Supplied data.
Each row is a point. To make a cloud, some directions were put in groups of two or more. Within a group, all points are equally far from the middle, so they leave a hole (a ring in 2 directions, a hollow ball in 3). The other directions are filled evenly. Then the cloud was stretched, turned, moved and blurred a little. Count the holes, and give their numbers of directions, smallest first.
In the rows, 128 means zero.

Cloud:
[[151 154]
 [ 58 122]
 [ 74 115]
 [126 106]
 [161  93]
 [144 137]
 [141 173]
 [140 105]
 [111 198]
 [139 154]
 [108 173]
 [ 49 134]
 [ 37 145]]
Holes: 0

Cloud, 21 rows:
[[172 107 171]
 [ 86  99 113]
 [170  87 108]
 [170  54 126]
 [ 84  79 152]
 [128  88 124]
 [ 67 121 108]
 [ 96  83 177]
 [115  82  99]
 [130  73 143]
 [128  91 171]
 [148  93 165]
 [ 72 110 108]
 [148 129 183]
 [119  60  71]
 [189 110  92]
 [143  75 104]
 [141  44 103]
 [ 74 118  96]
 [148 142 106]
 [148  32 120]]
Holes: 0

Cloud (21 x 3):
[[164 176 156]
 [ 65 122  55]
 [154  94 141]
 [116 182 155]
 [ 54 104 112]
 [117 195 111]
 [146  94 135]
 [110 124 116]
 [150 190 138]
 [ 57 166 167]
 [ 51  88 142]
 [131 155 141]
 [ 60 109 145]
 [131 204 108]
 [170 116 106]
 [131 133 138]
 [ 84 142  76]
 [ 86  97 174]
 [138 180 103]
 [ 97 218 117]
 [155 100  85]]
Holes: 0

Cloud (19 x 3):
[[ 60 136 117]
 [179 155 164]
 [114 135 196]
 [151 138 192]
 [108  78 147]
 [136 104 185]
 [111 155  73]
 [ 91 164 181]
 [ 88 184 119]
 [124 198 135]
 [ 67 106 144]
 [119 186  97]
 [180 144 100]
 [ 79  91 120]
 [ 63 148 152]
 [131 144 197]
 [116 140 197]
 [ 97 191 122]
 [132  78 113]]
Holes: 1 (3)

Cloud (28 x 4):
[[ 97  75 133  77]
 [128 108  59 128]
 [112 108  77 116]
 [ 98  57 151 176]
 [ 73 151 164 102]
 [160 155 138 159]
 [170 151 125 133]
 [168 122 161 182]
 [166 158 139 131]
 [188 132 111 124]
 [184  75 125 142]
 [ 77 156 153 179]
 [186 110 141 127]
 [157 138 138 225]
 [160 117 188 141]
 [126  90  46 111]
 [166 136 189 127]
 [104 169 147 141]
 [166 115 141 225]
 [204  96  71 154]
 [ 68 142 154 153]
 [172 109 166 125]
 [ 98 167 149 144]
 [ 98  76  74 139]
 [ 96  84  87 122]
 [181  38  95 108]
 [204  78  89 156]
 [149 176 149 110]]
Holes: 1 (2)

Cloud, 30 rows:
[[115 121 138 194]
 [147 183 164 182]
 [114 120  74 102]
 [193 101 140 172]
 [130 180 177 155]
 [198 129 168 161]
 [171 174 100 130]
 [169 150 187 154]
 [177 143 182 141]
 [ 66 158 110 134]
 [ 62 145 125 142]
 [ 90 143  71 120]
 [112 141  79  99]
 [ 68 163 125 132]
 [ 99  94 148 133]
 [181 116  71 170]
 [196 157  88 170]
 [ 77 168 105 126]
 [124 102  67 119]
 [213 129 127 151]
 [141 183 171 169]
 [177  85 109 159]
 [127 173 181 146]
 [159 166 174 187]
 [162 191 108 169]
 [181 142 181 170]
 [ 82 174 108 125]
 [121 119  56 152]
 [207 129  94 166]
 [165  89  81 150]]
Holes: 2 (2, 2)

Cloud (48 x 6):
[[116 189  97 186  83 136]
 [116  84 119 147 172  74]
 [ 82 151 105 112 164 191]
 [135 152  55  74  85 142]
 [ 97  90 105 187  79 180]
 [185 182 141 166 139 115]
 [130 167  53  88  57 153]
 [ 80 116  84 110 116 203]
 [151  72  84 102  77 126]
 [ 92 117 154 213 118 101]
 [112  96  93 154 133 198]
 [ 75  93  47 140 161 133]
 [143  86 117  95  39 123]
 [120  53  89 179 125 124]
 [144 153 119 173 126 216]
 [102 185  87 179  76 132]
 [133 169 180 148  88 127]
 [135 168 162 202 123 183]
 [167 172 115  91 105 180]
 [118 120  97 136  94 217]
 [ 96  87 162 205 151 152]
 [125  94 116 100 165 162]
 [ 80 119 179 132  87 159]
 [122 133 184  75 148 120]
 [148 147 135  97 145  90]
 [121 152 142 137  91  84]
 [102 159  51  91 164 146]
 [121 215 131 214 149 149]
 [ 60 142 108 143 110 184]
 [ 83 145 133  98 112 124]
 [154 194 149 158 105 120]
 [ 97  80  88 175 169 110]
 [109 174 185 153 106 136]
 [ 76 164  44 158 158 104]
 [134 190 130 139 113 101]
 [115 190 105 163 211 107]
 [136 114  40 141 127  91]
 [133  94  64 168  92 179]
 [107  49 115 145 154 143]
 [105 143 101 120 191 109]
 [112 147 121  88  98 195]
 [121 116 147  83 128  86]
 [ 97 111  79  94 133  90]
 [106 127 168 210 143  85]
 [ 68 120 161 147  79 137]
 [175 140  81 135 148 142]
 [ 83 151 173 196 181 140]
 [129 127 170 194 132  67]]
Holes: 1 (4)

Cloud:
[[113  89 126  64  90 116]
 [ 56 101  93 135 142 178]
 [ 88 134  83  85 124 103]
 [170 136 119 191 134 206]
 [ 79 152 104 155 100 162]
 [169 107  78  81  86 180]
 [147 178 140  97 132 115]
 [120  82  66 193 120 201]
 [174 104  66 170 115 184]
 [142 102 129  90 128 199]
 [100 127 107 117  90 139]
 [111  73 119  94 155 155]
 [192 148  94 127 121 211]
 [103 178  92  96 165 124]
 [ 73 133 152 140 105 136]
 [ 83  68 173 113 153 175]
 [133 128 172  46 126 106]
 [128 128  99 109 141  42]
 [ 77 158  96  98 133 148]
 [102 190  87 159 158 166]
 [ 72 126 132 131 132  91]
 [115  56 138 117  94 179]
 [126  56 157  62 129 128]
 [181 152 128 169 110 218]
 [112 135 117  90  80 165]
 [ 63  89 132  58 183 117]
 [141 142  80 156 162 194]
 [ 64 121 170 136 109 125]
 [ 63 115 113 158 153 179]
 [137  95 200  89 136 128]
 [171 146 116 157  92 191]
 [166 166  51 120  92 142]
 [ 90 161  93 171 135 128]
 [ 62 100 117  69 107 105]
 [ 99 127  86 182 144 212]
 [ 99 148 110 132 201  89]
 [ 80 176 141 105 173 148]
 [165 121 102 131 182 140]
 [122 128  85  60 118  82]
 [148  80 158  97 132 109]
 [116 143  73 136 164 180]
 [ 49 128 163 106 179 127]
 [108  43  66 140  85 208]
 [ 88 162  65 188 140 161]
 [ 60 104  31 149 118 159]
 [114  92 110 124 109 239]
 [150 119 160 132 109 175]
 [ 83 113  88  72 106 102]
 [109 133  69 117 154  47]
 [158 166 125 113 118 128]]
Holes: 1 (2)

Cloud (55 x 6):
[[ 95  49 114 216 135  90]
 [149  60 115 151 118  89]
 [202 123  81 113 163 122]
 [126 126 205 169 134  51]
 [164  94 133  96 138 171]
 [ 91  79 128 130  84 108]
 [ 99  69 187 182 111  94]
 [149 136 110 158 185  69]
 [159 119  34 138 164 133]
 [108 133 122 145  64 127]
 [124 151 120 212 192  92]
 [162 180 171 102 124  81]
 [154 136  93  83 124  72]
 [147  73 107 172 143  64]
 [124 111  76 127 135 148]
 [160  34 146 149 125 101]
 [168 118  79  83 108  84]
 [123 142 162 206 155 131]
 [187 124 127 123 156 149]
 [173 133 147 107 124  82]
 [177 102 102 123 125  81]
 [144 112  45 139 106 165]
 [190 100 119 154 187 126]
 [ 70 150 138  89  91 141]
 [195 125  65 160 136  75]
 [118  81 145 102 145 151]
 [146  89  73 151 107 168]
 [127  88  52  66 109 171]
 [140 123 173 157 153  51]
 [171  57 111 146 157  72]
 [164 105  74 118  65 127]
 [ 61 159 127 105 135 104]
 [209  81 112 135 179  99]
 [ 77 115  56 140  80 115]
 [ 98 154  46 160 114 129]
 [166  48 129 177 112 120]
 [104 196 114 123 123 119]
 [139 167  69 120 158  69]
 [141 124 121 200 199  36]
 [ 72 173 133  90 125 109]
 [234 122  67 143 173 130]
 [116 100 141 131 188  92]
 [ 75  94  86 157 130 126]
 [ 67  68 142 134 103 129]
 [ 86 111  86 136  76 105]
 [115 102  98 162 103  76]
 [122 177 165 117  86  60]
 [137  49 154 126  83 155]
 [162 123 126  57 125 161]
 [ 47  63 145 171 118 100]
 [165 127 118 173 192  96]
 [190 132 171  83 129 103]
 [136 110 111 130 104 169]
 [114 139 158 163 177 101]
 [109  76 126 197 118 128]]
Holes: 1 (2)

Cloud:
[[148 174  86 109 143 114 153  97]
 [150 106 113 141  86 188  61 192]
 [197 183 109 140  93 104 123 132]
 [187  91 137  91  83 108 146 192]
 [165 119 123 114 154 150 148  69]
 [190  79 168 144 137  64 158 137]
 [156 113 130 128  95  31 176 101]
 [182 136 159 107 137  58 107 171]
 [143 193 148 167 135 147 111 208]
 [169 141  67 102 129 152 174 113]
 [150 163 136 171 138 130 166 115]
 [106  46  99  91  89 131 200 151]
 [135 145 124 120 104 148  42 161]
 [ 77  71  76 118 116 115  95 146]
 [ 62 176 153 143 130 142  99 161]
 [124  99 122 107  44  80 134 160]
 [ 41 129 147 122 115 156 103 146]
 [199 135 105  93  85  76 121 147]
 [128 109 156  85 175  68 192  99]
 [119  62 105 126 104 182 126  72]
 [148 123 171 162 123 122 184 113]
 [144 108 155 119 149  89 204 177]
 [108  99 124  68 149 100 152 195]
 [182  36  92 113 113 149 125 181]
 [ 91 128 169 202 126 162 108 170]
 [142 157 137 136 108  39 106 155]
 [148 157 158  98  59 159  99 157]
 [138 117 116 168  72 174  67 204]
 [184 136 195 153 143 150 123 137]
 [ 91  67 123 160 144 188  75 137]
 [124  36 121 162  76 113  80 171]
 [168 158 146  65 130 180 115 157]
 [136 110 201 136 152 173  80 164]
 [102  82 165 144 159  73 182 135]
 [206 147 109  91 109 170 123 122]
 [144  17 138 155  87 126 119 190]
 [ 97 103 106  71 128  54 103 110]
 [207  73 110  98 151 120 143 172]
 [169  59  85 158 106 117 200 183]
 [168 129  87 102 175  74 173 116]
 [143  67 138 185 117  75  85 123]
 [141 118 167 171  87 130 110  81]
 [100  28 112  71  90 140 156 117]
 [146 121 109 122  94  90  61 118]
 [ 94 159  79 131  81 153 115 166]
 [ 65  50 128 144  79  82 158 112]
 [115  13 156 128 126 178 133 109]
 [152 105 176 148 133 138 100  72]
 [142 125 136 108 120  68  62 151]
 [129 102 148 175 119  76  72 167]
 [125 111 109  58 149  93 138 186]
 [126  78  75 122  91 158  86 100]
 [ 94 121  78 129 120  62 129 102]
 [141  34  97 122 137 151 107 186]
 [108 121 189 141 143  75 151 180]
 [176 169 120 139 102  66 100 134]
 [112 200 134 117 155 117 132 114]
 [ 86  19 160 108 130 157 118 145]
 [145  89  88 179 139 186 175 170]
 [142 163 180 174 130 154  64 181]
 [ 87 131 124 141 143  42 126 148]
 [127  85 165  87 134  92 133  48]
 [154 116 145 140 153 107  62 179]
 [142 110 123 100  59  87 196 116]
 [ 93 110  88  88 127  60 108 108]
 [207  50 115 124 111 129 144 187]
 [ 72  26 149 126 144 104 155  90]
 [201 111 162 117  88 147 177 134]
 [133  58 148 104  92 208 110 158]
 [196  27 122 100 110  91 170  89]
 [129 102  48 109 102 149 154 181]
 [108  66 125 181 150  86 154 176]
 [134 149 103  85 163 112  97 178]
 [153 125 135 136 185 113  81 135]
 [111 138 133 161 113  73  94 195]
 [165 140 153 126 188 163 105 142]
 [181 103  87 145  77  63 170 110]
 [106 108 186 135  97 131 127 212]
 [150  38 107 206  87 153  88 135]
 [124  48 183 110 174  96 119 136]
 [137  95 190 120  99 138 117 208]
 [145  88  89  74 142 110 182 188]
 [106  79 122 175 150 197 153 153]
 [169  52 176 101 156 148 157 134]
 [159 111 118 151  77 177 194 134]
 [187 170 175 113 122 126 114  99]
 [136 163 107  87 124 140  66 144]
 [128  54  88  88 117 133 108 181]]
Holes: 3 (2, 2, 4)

Work request.
Look over the material above and show each line where "rows" appears.

Answer space.
In the rows, 128 means zero.
Cloud, 21 rows:
Cloud, 30 rows:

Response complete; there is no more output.